• Requirement
The listing that follows should be copied in full, exactly as written.

• Exercise data
Each row is a point. To make a cloud, some directions were put in groups of two or more. Within a group, all points are equally far from the middle, so they leave a hole (a ring in 2 directions, a hollow ball in 3). The other directions are filled evenly. Then the cloud was stretched, turned, moved and blurred a little. How many holes are there, and how many directions does each take, smallest first?

Cloud:
[[-33 -37]
 [ 42  10]
 [ 39 -22]
 [-14 -46]
 [ 33  28]
 [ 22 -40]
 [ 37 -25]
 [ 33  29]
 [-50  -1]
 [-44 -25]
 [ 43  -8]
 [ 44  -5]
 [ -4 -47]
 [ 28 -35]]
Holes: 1 (2)

Cloud:
[[-23 -36 -20]
 [-28  68 -16]
 [-27  16 -31]
 [ 15  36  32]
 [ 19  -9  14]
 [-23 -32 -18]
 [ 50   3 -31]
 [ 48   3 -33]
 [ 52  -5  -8]
 [-20  53 -28]
 [ 51  45   5]
 [-33  51   5]
 [  2  26  27]
 [ 18  40 -41]
 [ 54 -18 -16]
 [-13  25 -44]
 [ 53 -20 -16]
 [ 24 -38   2]
 [-14  75 -25]]
Holes: 1 (2)

Cloud (22 x 3):
[[-38 -67 -16]
 [-11  -6  52]
 [-13  29 -59]
 [ 51  -4 -36]
 [-62 -22   6]
 [-19  42 -19]
 [  5 -11  50]
 [ 46  37  10]
 [-10  26 -64]
 [ 50   7   5]
 [ 13  14  33]
 [ 43  18  15]
 [-24 -31 -41]
 [ 18  50   9]
 [-43 -13 -26]
 [-38   8 -22]
 [  0 -45 -30]
 [ 29 -15  30]
 [-56 -14  33]
 [ 25 -33  28]
 [-42   8  15]
 [-22  12 -50]]
Holes: 1 (2)

Cloud (30 x 4):
[[ 42 -24 -12 -49]
 [-21  35 -44 -41]
 [ 29   7 -47  25]
 [ 34  45   4 -40]
 [ 34 -29  46  16]
 [-39  -1  11 -56]
 [ 57  17  20  17]
 [-12  52  34  -5]
 [-30   6  44  23]
 [ 46 -21  22  34]
 [ 38 -26  49   0]
 [  0  49 -16 -53]
 [-10 -23  39 -48]
 [-17 -14  43 -45]
 [ 49  25   9  29]
 [ 16  18 -53  18]
 [-54  -7 -24   6]
 [ 39   1 -27  38]
 [-24   6  51 -32]
 [ -8  30 -58 -16]
 [ 33 -19 -51 -17]
 [-15  47  14  29]
 [-33 -45 -14  10]
 [ 25 -44 -38  -2]
 [-28  23  47   8]
 [-27  23  50 -15]
 [-20  31 -54 -13]
 [ 22 -34  27 -48]
 [ 28  11 -42  29]
 [ 23 -33  32 -45]]
Holes: 2 (2, 2)

Cloud, 28 rows:
[[ -8 -58 -34 -13]
 [ 38 -35  -1  21]
 [-46  12  44  12]
 [ -1  -8 -62  46]
 [-19 -31 -62   4]
 [ 10  -7  -6  69]
 [ -4 -57 -42  -9]
 [ 40 -10   9 -21]
 [  6 -10 -69  37]
 [ -2  52  -7   0]
 [ 15   1  31 -43]
 [ 19  -1  22 -49]
 [ -5 -62  -7   5]
 [ -7  51  10   5]
 [  3  47 -27 -16]
 [ 30  11 -40 -49]
 [  1  -2 -51  56]
 [ 17  31 -43 -37]
 [ -4 -50 -56  -7]
 [ 28 -51 -10  24]
 [ 16  40 -38   1]
 [-15 -40  15  52]
 [-11 -36  11  60]
 [ 11  42   0  25]
 [ 17  17 -45  44]
 [-49   4 -25  14]
 [-48  -2  -7  42]
 [-28 -24 -57   3]]
Holes: 2 (2, 2)

Cloud, 31 rows:
[[ 15 -21  59  -1]
 [-17 -21 -14  56]
 [  5 -70  12 -20]
 [ -7  22  53 -29]
 [ 59  31  34 -12]
 [ 10  30  19 -56]
 [-27 -45  36 -17]
 [-46  22  -9 -25]
 [-29  -8  29 -52]
 [  4  62  11 -11]
 [  8 -41  51 -22]
 [ 49 -42  33 -30]
 [  5  54 -13  19]
 [ 73  -4  30   4]
 [-51   7 -19 -12]
 [-25 -11 -29 -33]
 [ 39  55   6   4]
 [ 13 -56  -2 -42]
 [-26 -42  12 -47]
 [-17  34  48   5]
 [-25 -60  20   0]
 [ 70   4  -4  10]
 [-18 -34 -28 -31]
 [-20 -34 -35 -15]
 [ -9 -26 -34 -29]
 [ 12  -6 -33  46]
 [-22  22 -33  -8]
 [  6 -21  -8 -59]
 [ 21  30  -9  52]
 [ 69  17  16 -15]
 [-30   5  43 -35]]
Holes: 1 (4)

• Response area
Each row is a point. To make a cloud, some directions were put in groups of two or more. Within a group, all points are equally far from the middle, so they leave a hole (a ring in 2 directions, a hollow ball in 3). The other directions are filled evenly. Then the cloud was stretched, turned, moved and blurred a little. How many holes are there, and how many directions does each take, smallest first?

Cloud:
[[-33 -37]
 [ 42  10]
 [ 39 -22]
 [-14 -46]
 [ 33  28]
 [ 22 -40]
 [ 37 -25]
 [ 33  29]
 [-50  -1]
 [-44 -25]
 [ 43  -8]
 [ 44  -5]
 [ -4 -47]
 [ 28 -35]]
Holes: 1 (2)

Cloud:
[[-23 -36 -20]
 [-28  68 -16]
 [-27  16 -31]
 [ 15  36  32]
 [ 19  -9  14]
 [-23 -32 -18]
 [ 50   3 -31]
 [ 48   3 -33]
 [ 52  -5  -8]
 [-20  53 -28]
 [ 51  45   5]
 [-33  51   5]
 [  2  26  27]
 [ 18  40 -41]
 [ 54 -18 -16]
 [-13  25 -44]
 [ 53 -20 -16]
 [ 24 -38   2]
 [-14  75 -25]]
Holes: 1 (2)

Cloud (22 x 3):
[[-38 -67 -16]
 [-11  -6  52]
 [-13  29 -59]
 [ 51  -4 -36]
 [-62 -22   6]
 [-19  42 -19]
 [  5 -11  50]
 [ 46  37  10]
 [-10  26 -64]
 [ 50   7   5]
 [ 13  14  33]
 [ 43  18  15]
 [-24 -31 -41]
 [ 18  50   9]
 [-43 -13 -26]
 [-38   8 -22]
 [  0 -45 -30]
 [ 29 -15  30]
 [-56 -14  33]
 [ 25 -33  28]
 [-42   8  15]
 [-22  12 -50]]
Holes: 1 (2)

Cloud (30 x 4):
[[ 42 -24 -12 -49]
 [-21  35 -44 -41]
 [ 29   7 -47  25]
 [ 34  45   4 -40]
 [ 34 -29  46  16]
 [-39  -1  11 -56]
 [ 57  17  20  17]
 [-12  52  34  -5]
 [-30   6  44  23]
 [ 46 -21  22  34]
 [ 38 -26  49   0]
 [  0  49 -16 -53]
 [-10 -23  39 -48]
 [-17 -14  43 -45]
 [ 49  25   9  29]
 [ 16  18 -53  18]
 [-54  -7 -24   6]
 [ 39   1 -27  38]
 [-24   6  51 -32]
 [ -8  30 -58 -16]
 [ 33 -19 -51 -17]
 [-15  47  14  29]
 [-33 -45 -14  10]
 [ 25 -44 -38  -2]
 [-28  23  47   8]
 [-27  23  50 -15]
 [-20  31 -54 -13]
 [ 22 -34  27 -48]
 [ 28  11 -42  29]
 [ 23 -33  32 -45]]
Holes: 2 (2, 2)

Cloud, 28 rows:
[[ -8 -58 -34 -13]
 [ 38 -35  -1  21]
 [-46  12  44  12]
 [ -1  -8 -62  46]
 [-19 -31 -62   4]
 [ 10  -7  -6  69]
 [ -4 -57 -42  -9]
 [ 40 -10   9 -21]
 [  6 -10 -69  37]
 [ -2  52  -7   0]
 [ 15   1  31 -43]
 [ 19  -1  22 -49]
 [ -5 -62  -7   5]
 [ -7  51  10   5]
 [  3  47 -27 -16]
 [ 30  11 -40 -49]
 [  1  -2 -51  56]
 [ 17  31 -43 -37]
 [ -4 -50 -56  -7]
 [ 28 -51 -10  24]
 [ 16  40 -38   1]
 [-15 -40  15  52]
 [-11 -36  11  60]
 [ 11  42   0  25]
 [ 17  17 -45  44]
 [-49   4 -25  14]
 [-48  -2  -7  42]
 [-28 -24 -57   3]]
Holes: 2 (2, 2)

Cloud, 31 rows:
[[ 15 -21  59  -1]
 [-17 -21 -14  56]
 [  5 -70  12 -20]
 [ -7  22  53 -29]
 [ 59  31  34 -12]
 [ 10  30  19 -56]
 [-27 -45  36 -17]
 [-46  22  -9 -25]
 [-29  -8  29 -52]
 [  4  62  11 -11]
 [  8 -41  51 -22]
 [ 49 -42  33 -30]
 [  5  54 -13  19]
 [ 73  -4  30   4]
 [-51   7 -19 -12]
 [-25 -11 -29 -33]
 [ 39  55   6   4]
 [ 13 -56  -2 -42]
 [-26 -42  12 -47]
 [-17  34  48   5]
 [-25 -60  20   0]
 [ 70   4  -4  10]
 [-18 -34 -28 -31]
 [-20 -34 -35 -15]
 [ -9 -26 -34 -29]
 [ 12  -6 -33  46]
 [-22  22 -33  -8]
 [  6 -21  -8 -59]
 [ 21  30  -9  52]
 [ 69  17  16 -15]
 [-30   5  43 -35]]
Holes: 1 (4)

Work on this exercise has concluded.